* [Work required] For every line in the data below that contains "group", copy the line.

○ ○ ○ ○ ○ ○ ○

Each row of D is roughly a mix of the hidden directions of one of 3 groups; some rows fit no group.
D:
0.53 -2.59 -0.86 -5.52 1.29 -1.59 0.18 -1.47 1.76 -2.63
-0.66 -0.30 -4.77 -0.24 -1.55 -0.43 -5.12 -0.14 -1.42 -0.66
2.87 -0.37 -0.71 -0.35 2.36 -3.40 4.15 1.79 1.91 2.11
-0.83 1.56 0.81 4.37 0.51 -0.01 2.06 0.81 3.67 3.63
1.74 -1.54 3.71 1.71 2.85 -4.54 0.44 -0.73 1.54 0.90
1.93 0.86 4.41 -2.82 2.70 -2.38 1.72 -1.29 1.46 1.76
0.41 0.67 0.65 -2.19 -2.30 -0.51 2.81 -3.54 4.16 -2.36
-1.19 -2.69 -0.31 3.21 -0.69 -0.57 2.80 1.60 1.78 -4.61
-0.70 0.90 2.80 -3.19 3.06 -3.84 -1.55 -1.72 -1.75 -1.69
-2.03 -1.95 3.92 2.63 3.59 1.07 0.91 3.10 0.14 -0.07
-1.10 -0.70 -0.81 3.76 0.26 -3.68 -2.96 -3.25 1.12 -1.99
1.26 -1.89 -5.54 2.76 -0.22 -1.70 0.94 0.23 2.69 0.25
-1.02 -3.13 -2.96 1.06 0.94 4.46 -1.54 1.73 -1.96 1.98
-0.45 3.14 -1.16 1.85 -1.16 -3.63 -4.92 0.48 -0.79 0.52
1.80 0.48 0.49 -5.79 0.33 -1.73 2.32 2.25 1.82 -0.80
-2.17 2.51 2.69 1.63 -0.54 2.94 1.59 3.38 -2.81 1.73
0.03 0.69 -4.31 -1.06 -3.91 -0.05 -3.48 -2.56 0.35 0.69
-1.77 1.47 1.52 0.88 -1.05 -3.95 -2.74 -2.51 1.97 -3.44
-0.25 2.77 5.61 1.54 -0.51 1.20 1.36 1.56 2.48 0.99
2.86 2.88 3.46 -4.61 1.43 0.15 -0.32 -0.89 -1.43 -0.11
0.55 4.42 4.76 2.19 -0.78 0.22 -0.69 -1.90 1.60 -0.26
-2.20 -0.40 -1.78 4.06 -0.02 3.37 -1.89 -0.81 -2.67 2.70
0.41 -1.65 3.20 1.61 0.42 4.33 0.30 0.94 1.38 4.14
0.85 -1.93 -0.35 -1.04 1.50 4.31 1.50 2.79 -2.78 3.23
-1.33 -1.27 5.43 1.03 2.87 1.20 0.61 0.10 1.12 -3.07
2.21 1.31 1.99 -2.63 -0.01 -1.74 2.82 0.35 -0.15 -5.11
1.82 3.12 3.87 3.64 -0.53 0.95 0.22 0.39 3.40 0.68
2.49 -1.00 -0.49 -5.74 -0.38 1.95 2.01 2.31 -0.96 -0.11
1.33 -0.66 0.94 -4.54 -2.98 3.87 -1.28 -1.27 -0.79 -1.81
2.83 0.29 -4.04 0.06 -1.88 -3.20 1.93 -1.38 3.27 -0.31
1.21 0.51 -0.41 1.08 0.51 -2.55 2.23 -0.11 6.00 1.98
-0.69 2.80 -2.51 1.62 -2.32 1.40 -1.53 -2.37 -4.44 1.56
1.16 -0.76 3.60 -2.59 4.11 -2.30 -0.27 -1.42 -2.93 0.55
2.46 1.28 0.19 -2.10 -1.86 -2.78 1.22 -3.36 4.30 -0.31
-0.06 0.09 -3.35 -0.54 -0.85 1.34 -2.54 -4.88 -2.62 -1.86
-0.86 -1.53 -5.29 0.18 -0.58 0.42 -3.45 0.33 -3.31 0.30
-1.63 -0.44 3.42 -2.22 3.16 1.22 -2.43 3.72 -1.79 -0.88
0.68 -2.58 -4.75 -1.36 -3.24 -1.95 0.09 -0.58 2.90 -0.26
1.04 -2.84 -1.28 4.66 -1.20 -3.56 0.83 0.20 0.61 2.65
0.33 -2.35 0.49 -2.49 3.02 -2.54 1.59 -2.63 0.29 -4.19
2.45 0.38 2.62 -5.07 0.88 -2.07 1.41 0.29 1.08 -2.77
-1.79 -0.93 0.50 5.89 1.51 -1.07 -2.47 -2.17 -0.92 0.80
1.40 -1.31 -6.10 -2.04 -0.46 -1.96 1.61 1.65 0.53 0.20
-1.40 1.09 3.58 2.00 0.52 4.32 0.36 0.55 -1.54 3.60
1.57 0.05 2.50 -3.79 -2.93 -1.80 -0.56 -2.71 2.07 -2.79
1.13 -0.79 3.45 4.32 -1.50 3.54 -0.82 1.44 0.93 1.95
3.05 0.35 -3.06 4.58 -1.19 -0.79 -0.54 1.10 0.72 3.30
-0.50 2.47 5.71 -1.30 0.04 -0.59 -3.05 -1.38 1.56 -0.14
1.20 -0.91 -2.02 2.52 1.35 2.74 1.94 4.04 -3.45 0.88
2.08 -2.90 -0.67 2.59 -1.06 3.12 1.95 2.51 2.13 3.05
1.63 -0.08 -5.51 -3.15 -1.47 -2.53 -1.11 0.35 0.06 1.35
-1.55 2.62 -2.84 -1.67 1.86 0.17 -1.43 -1.96 -4.58 2.05
0.83 1.56 1.83 -3.43 1.27 -5.26 0.92 -0.28 1.35 -2.09
1.16 1.15 1.57 -2.89 1.22 -4.92 0.35 -1.80 2.47 -2.45
0.44 -0.10 -1.23 4.39 1.92 1.52 2.57 0.87 -1.50 4.26
-2.57 0.04 4.83 -0.92 0.12 0.70 -1.70 -3.16 -2.39 -2.20
-1.99 -0.86 -1.06 3.47 -0.56 2.44 -4.87 -0.66 -1.91 -1.65
1.71 -0.94 2.16 -5.08 0.18 -2.12 1.60 0.39 0.00 -3.63
0.47 -0.50 -5.26 -1.93 -2.60 1.43 0.40 1.43 -1.12 3.25
-2.76 -0.22 3.29 2.53 1.24 3.40 2.73 1.67 -2.54 0.17
1.06 -2.05 1.51 -1.15 1.12 2.80 5.56 1.45 1.90 -0.08
0.61 2.56 4.01 -0.86 1.53 -1.91 2.21 -0.17 1.33 -4.28
-1.13 1.50 4.74 -3.22 0.60 -0.45 -3.60 -1.14 1.00 -1.59
-0.63 1.91 1.38 -2.76 -1.76 -3.81 -0.39 0.83 -0.46 -4.74
-1.58 1.12 5.96 -0.04 0.22 3.01 0.34 -0.91 -1.07 2.05
-0.79 0.64 -3.95 -1.23 -2.38 1.47 2.15 2.92 -1.91 3.45
0.40 -1.38 -1.60 2.56 -3.76 -0.25 -1.47 -0.93 4.80 -1.81
-0.52 4.29 1.40 -2.16 3.35 -0.54 -0.80 -0.56 -3.51 2.14
-2.10 2.38 -4.61 3.79 -0.96 -0.59 0.24 -0.11 -2.32 1.51
-2.08 -1.79 -0.89 -0.73 3.19 1.89 0.82 -0.35 -4.74 -2.97
1.00 0.55 -5.22 -1.31 1.40 -0.01 0.48 2.09 -2.83 3.15
0.29 -0.88 -0.96 2.33 1.45 3.65 2.25 2.17 -0.46 4.70
-0.87 2.02 -0.92 3.05 0.25 -5.01 -1.32 -2.59 -2.34 -0.78
-0.30 0.05 4.65 2.99 0.87 3.74 -2.02 0.83 -0.64 2.02
-0.61 0.87 0.98 -0.88 -0.75 -4.02 -2.61 -2.95 -0.56 -4.39
0.83 2.52 1.25 -1.10 2.36 -2.24 -2.51 -1.63 -5.00 0.57
0.21 -1.72 -1.47 -1.73 -1.73 -2.98 2.46 -0.04 1.87 -5.01
1.90 -1.94 -3.76 1.20 -0.73 4.17 2.03 1.24 -0.04 2.86
2.46 -3.41 -2.40 -4.69 1.66 0.62 -2.35 0.60 0.50 0.10
1.44 0.38 -4.29 -2.99 -3.18 -0.03 0.36 -0.86 0.03 3.76
3.07 -0.01 -0.69 -2.09 -1.80 2.07 1.54 1.56 2.34 4.76
-2.24 -0.89 -4.13 3.44 -1.84 2.86 -0.77 0.65 -2.71 -0.20
-2.38 -2.21 1.13 4.54 -0.85 1.98 0.39 -1.43 0.87 -3.82
1.26 -1.29 -0.99 -4.49 0.43 0.32 2.29 4.95 0.43 0.12
-3.77 1.14 0.70 4.34 -1.85 3.01 1.40 0.67 -0.86 -2.06
2.22 1.79 -2.10 -3.39 -1.03 -3.07 -0.35 1.58 0.98 4.08
-2.36 0.12 2.16 0.18 2.17 4.60 -1.14 0.62 -2.20 3.48
1.13 0.12 1.86 1.22 -2.52 3.31 -2.72 -4.37 2.14 -0.07
0.72 2.58 4.28 -3.14 2.26 -0.33 -0.16 0.92 -3.51 0.94
0.26 -1.13 -3.12 -1.34 -1.54 -0.28 -2.39 -2.94 4.77 -1.50
0.13 -0.09 1.32 3.14 0.87 -0.15 3.80 2.92 -0.24 -4.39
-2.12 -0.55 0.60 3.50 0.10 4.39 -0.80 2.58 -2.94 1.42
-1.20 1.32 2.42 -0.25 2.56 2.61 -0.83 -0.59 -5.59 0.18
-2.06 1.34 -2.29 2.63 2.29 -3.04 4.35 -1.69 -0.31 0.35
-0.75 3.11 1.34 5.08 -1.39 -0.02 -2.83 1.51 -0.69 2.06
-0.72 2.15 2.41 -4.57 1.56 2.65 0.32 -0.36 -3.47 1.08
2.51 1.41 1.11 -6.02 0.92 -2.45 0.84 0.12 -0.32 -1.15
-1.07 0.65 -0.57 0.71 -4.52 4.43 -2.27 -2.11 0.86 -1.37
2.35 -1.54 -2.15 -3.01 0.54 -2.91 3.02 -2.11 2.57 -2.04
2.48 0.73 -0.40 -2.76 0.64 -3.31 -4.99 -0.44 0.38 1.89
-1.71 1.00 5.21 -1.08 1.67 -1.01 2.15 -1.28 1.12 -3.35
0.39 -2.47 1.22 0.72 1.48 3.08 5.83 0.70 -0.11 0.46
-1.09 1.22 -2.89 1.58 0.47 2.15 3.15 4.17 -0.58 2.93
-1.51 1.88 0.78 -1.86 -4.06 4.31 -1.66 0.52 0.94 2.40
0.18 1.66 -0.32 1.35 0.11 2.33 -3.28 -1.35 0.16 5.65
0.01 1.62 3.98 -3.69 0.37 -3.25 -0.16 0.21 -1.73 -2.98
-2.69 -0.06 -1.47 0.50 1.94 -3.20 -1.75 -1.10 -4.71 -2.15
-1.72 -0.90 1.67 3.91 -2.22 -0.18 1.72 -0.46 0.82 -4.91
-0.71 1.28 6.87 -0.71 1.42 -0.23 -0.51 -0.72 0.57 -1.26
-2.88 -1.73 -3.14 4.63 -1.51 1.37 -1.56 -1.35 1.02 1.64
0.80 2.99 0.29 -1.28 1.07 -5.70 1.82 -1.71 0.25 -1.86
Here is one row from each group, named. Which group is each of the other rows in?
1.25 -3.89 3.69 1.17 1.39 2.99 -0.49 1.51 -0.24 3.09
T
2.10 0.43 3.70 -2.94 2.28 -0.84 2.62 2.03 0.60 3.25
Q
-1.01 -0.55 -1.17 4.24 2.74 1.59 2.79 3.23 -1.86 -1.54
N

-0.23 2.55 -2.45 1.96 -0.66 -1.28 -0.65 2.25 -0.88 5.47
N
-3.41 0.50 2.10 1.77 -1.49 4.98 2.34 1.42 -0.56 -0.71
Q
1.94 1.75 -0.49 -2.19 -1.15 -1.08 3.45 2.15 0.64 4.85
Q
-0.52 2.06 -6.05 1.46 -1.96 -0.44 0.15 -2.19 -1.55 -0.34
N
-1.96 -1.27 1.40 0.34 1.39 4.42 1.40 3.86 -2.71 1.21
Q
-0.18 0.33 5.74 0.03 0.92 3.40 -2.33 0.39 0.11 1.90
Q
0.45 4.75 0.07 -2.80 0.77 -1.79 4.34 0.72 0.09 0.94
T
-1.97 4.12 0.03 -3.12 0.46 3.75 1.68 0.69 -0.94 2.37
T
2.61 -1.31 -0.47 -5.44 0.01 -0.92 1.88 -1.65 3.04 -0.13
Q
-0.78 -0.41 -2.49 4.59 -0.21 3.74 0.63 0.22 0.26 3.49
T
1.42 1.70 5.52 -2.24 0.99 0.93 0.27 -1.21 -1.29 -3.03
N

○ ○ ○ ○ ○ ○ ○

* [Response area]
Each row of D is roughly a mix of the hidden directions of one of 3 groups; some rows fit no group.
Here is one row from each group, named. Which group is each of the other rows in?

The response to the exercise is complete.